• **Instructions to follow**: Give every entry again, word for word.

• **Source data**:
+---+
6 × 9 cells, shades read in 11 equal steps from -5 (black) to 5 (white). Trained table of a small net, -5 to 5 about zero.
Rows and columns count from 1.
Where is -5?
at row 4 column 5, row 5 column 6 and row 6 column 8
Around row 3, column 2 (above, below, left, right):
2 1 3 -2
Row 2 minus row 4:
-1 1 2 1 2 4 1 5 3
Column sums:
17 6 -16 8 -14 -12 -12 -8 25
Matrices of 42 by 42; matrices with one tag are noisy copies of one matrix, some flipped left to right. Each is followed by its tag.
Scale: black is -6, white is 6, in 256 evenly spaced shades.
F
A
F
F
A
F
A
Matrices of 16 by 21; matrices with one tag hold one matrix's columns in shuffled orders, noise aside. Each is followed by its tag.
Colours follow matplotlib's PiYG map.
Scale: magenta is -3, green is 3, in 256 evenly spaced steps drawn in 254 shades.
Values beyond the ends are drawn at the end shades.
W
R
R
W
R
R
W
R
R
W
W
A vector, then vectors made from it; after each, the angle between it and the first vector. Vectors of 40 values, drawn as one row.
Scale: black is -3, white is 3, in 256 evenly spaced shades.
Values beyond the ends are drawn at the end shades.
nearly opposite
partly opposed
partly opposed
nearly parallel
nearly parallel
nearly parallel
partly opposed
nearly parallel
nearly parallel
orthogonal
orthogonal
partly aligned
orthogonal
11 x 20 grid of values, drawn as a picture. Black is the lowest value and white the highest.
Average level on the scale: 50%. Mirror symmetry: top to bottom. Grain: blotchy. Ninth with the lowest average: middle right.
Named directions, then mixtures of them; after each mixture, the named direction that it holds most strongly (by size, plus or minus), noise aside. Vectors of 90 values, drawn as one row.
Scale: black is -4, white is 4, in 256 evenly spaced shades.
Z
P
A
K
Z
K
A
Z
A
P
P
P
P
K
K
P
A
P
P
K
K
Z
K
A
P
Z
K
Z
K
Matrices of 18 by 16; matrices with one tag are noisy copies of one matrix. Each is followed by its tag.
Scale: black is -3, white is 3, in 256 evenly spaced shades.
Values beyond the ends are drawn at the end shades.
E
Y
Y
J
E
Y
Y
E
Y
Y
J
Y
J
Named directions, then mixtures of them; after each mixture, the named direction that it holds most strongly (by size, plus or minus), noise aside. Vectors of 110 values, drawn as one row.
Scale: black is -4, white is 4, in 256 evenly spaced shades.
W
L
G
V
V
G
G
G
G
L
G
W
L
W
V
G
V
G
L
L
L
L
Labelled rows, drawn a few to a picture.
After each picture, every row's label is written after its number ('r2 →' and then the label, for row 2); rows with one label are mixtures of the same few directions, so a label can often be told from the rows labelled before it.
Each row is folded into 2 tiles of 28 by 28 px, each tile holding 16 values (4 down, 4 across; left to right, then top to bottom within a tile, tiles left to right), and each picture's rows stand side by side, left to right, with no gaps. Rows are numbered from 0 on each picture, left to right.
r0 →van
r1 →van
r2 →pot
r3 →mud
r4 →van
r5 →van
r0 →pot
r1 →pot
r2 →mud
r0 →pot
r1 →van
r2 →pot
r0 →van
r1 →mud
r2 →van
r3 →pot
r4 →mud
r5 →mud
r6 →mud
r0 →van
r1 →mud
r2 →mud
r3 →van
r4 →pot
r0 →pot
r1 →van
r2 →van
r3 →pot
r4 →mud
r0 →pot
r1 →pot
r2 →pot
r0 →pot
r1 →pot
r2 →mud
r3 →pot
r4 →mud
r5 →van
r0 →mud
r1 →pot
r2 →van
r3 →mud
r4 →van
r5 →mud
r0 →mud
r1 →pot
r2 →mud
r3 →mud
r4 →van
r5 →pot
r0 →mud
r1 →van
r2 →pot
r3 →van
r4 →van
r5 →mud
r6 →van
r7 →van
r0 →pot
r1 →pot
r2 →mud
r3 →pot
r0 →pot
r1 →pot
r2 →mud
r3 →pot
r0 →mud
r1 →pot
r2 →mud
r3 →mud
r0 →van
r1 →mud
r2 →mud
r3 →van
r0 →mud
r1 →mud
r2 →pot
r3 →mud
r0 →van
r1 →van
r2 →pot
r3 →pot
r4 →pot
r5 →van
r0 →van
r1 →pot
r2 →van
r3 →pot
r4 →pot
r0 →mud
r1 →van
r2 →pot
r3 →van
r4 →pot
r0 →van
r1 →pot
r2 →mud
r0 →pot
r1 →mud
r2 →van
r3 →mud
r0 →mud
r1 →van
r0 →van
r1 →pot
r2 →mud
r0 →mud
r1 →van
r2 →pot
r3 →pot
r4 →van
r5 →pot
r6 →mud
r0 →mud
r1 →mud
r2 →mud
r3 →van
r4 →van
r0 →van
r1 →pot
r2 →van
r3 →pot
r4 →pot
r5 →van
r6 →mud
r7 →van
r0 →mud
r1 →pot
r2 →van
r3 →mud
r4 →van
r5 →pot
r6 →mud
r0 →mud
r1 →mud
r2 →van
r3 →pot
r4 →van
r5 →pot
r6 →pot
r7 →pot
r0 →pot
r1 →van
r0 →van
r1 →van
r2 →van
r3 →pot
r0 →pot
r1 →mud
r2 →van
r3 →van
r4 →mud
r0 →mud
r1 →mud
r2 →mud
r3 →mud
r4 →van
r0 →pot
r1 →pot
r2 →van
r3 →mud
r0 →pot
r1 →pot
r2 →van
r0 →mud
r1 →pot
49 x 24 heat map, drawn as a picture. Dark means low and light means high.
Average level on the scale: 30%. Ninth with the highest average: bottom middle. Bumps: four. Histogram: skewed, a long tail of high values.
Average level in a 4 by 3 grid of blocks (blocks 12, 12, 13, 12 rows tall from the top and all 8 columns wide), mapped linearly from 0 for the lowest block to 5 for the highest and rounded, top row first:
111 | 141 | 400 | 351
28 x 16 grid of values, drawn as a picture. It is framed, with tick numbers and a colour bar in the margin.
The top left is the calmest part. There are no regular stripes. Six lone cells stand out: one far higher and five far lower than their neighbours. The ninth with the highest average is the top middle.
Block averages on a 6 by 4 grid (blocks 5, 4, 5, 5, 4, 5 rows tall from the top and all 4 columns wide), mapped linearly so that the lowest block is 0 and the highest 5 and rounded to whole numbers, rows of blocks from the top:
+---+
• **Solution to this exercise**:
6 × 9 cells, shades read in 11 equal steps from -5 (black) to 5 (white). Trained table of a small net, -5 to 5 about zero.
Rows and columns count from 1.
Where is -5?
at row 4 column 5, row 5 column 6 and row 6 column 8
Around row 3, column 2 (above, below, left, right):
2 1 3 -2
Row 2 minus row 4:
-1 1 2 1 2 4 1 5 3
Column sums:
17 6 -16 8 -14 -12 -12 -8 25
Matrices of 42 by 42; matrices with one tag are noisy copies of one matrix, some flipped left to right. Each is followed by its tag.
Scale: black is -6, white is 6, in 256 evenly spaced shades.
F
A
F
F
A
F
A
Matrices of 16 by 21; matrices with one tag hold one matrix's columns in shuffled orders, noise aside. Each is followed by its tag.
Colours follow matplotlib's PiYG map.
Scale: magenta is -3, green is 3, in 256 evenly spaced steps drawn in 254 shades.
Values beyond the ends are drawn at the end shades.
W
R
R
W
R
R
W
R
R
W
W
A vector, then vectors made from it; after each, the angle between it and the first vector. Vectors of 40 values, drawn as one row.
Scale: black is -3, white is 3, in 256 evenly spaced shades.
Values beyond the ends are drawn at the end shades.
nearly opposite
partly opposed
partly opposed
nearly parallel
nearly parallel
nearly parallel
partly opposed
nearly parallel
nearly parallel
orthogonal
orthogonal
partly aligned
orthogonal
11 x 20 grid of values, drawn as a picture. Black is the lowest value and white the highest.
Average level on the scale: 50%. Mirror symmetry: top to bottom. Grain: blotchy. Ninth with the lowest average: middle right.
Named directions, then mixtures of them; after each mixture, the named direction that it holds most strongly (by size, plus or minus), noise aside. Vectors of 90 values, drawn as one row.
Scale: black is -4, white is 4, in 256 evenly spaced shades.
Z
P
A
K
Z
K
A
Z
A
P
P
P
P
K
K
P
A
P
P
K
K
Z
K
A
P
Z
K
Z
K
Matrices of 18 by 16; matrices with one tag are noisy copies of one matrix. Each is followed by its tag.
Scale: black is -3, white is 3, in 256 evenly spaced shades.
Values beyond the ends are drawn at the end shades.
E
Y
Y
J
E
Y
Y
E
Y
Y
J
Y
J
Named directions, then mixtures of them; after each mixture, the named direction that it holds most strongly (by size, plus or minus), noise aside. Vectors of 110 values, drawn as one row.
Scale: black is -4, white is 4, in 256 evenly spaced shades.
W
L
G
V
V
G
G
G
G
L
G
W
L
W
V
G
V
G
L
L
L
L
Labelled rows, drawn a few to a picture.
After each picture, every row's label is written after its number ('r2 →' and then the label, for row 2); rows with one label are mixtures of the same few directions, so a label can often be told from the rows labelled before it.
Each row is folded into 2 tiles of 28 by 28 px, each tile holding 16 values (4 down, 4 across; left to right, then top to bottom within a tile, tiles left to right), and each picture's rows stand side by side, left to right, with no gaps. Rows are numbered from 0 on each picture, left to right.
r0 →van
r1 →van
r2 →pot
r3 →mud
r4 →van
r5 →van
r0 →pot
r1 →pot
r2 →mud
r0 →pot
r1 →van
r2 →pot
r0 →van
r1 →mud
r2 →van
r3 →pot
r4 →mud
r5 →mud
r6 →mud
r0 →van
r1 →mud
r2 →mud
r3 →van
r4 →pot
r0 →pot
r1 →van
r2 →van
r3 →pot
r4 →mud
r0 →pot
r1 →pot
r2 →pot
r0 →pot
r1 →pot
r2 →mud
r3 →pot
r4 →mud
r5 →van
r0 →mud
r1 →pot
r2 →van
r3 →mud
r4 →van
r5 →mud
r0 →mud
r1 →pot
r2 →mud
r3 →mud
r4 →van
r5 →pot
r0 →mud
r1 →van
r2 →pot
r3 →van
r4 →van
r5 →mud
r6 →van
r7 →van
r0 →pot
r1 →pot
r2 →mud
r3 →pot
r0 →pot
r1 →pot
r2 →mud
r3 →pot
r0 →mud
r1 →pot
r2 →mud
r3 →mud
r0 →van
r1 →mud
r2 →mud
r3 →van
r0 →mud
r1 →mud
r2 →pot
r3 →mud
r0 →van
r1 →van
r2 →pot
r3 →pot
r4 →pot
r5 →van
r0 →van
r1 →pot
r2 →van
r3 →pot
r4 →pot
r0 →mud
r1 →van
r2 →pot
r3 →van
r4 →pot
r0 →van
r1 →pot
r2 →mud
r0 →pot
r1 →mud
r2 →van
r3 →mud
r0 →mud
r1 →van
r0 →van
r1 →pot
r2 →mud
r0 →mud
r1 →van
r2 →pot
r3 →pot
r4 →van
r5 →pot
r6 →mud
r0 →mud
r1 →mud
r2 →mud
r3 →van
r4 →van
r0 →van
r1 →pot
r2 →van
r3 →pot
r4 →pot
r5 →van
r6 →mud
r7 →van
r0 →mud
r1 →pot
r2 →van
r3 →mud
r4 →van
r5 →pot
r6 →mud
r0 →mud
r1 →mud
r2 →van
r3 →pot
r4 →van
r5 →pot
r6 →pot
r7 →pot
r0 →pot
r1 →van
r0 →van
r1 →van
r2 →van
r3 →pot
r0 →pot
r1 →mud
r2 →van
r3 →van
r4 →mud
r0 →mud
r1 →mud
r2 →mud
r3 →mud
r4 →van
r0 →pot
r1 →pot
r2 →van
r3 →mud
r0 →pot
r1 →pot
r2 →van
r0 →mud
r1 →pot
49 x 24 heat map, drawn as a picture. Dark means low and light means high.
Average level on the scale: 30%. Ninth with the highest average: bottom middle. Bumps: four. Histogram: skewed, a long tail of high values.
Average level in a 4 by 3 grid of blocks (blocks 12, 12, 13, 12 rows tall from the top and all 8 columns wide), mapped linearly from 0 for the lowest block to 5 for the highest and rounded, top row first:
111 | 141 | 400 | 351
28 x 16 grid of values, drawn as a picture. It is framed, with tick numbers and a colour bar in the margin.
The top left is the calmest part. There are no regular stripes. Six lone cells stand out: one far higher and five far lower than their neighbours. The ninth with the highest average is the top middle.
Block averages on a 6 by 4 grid (blocks 5, 4, 5, 5, 4, 5 rows tall from the top and all 4 columns wide), mapped linearly so that the lowest block is 0 and the highest 5 and rounded to whole numbers, rows of blocks from the top:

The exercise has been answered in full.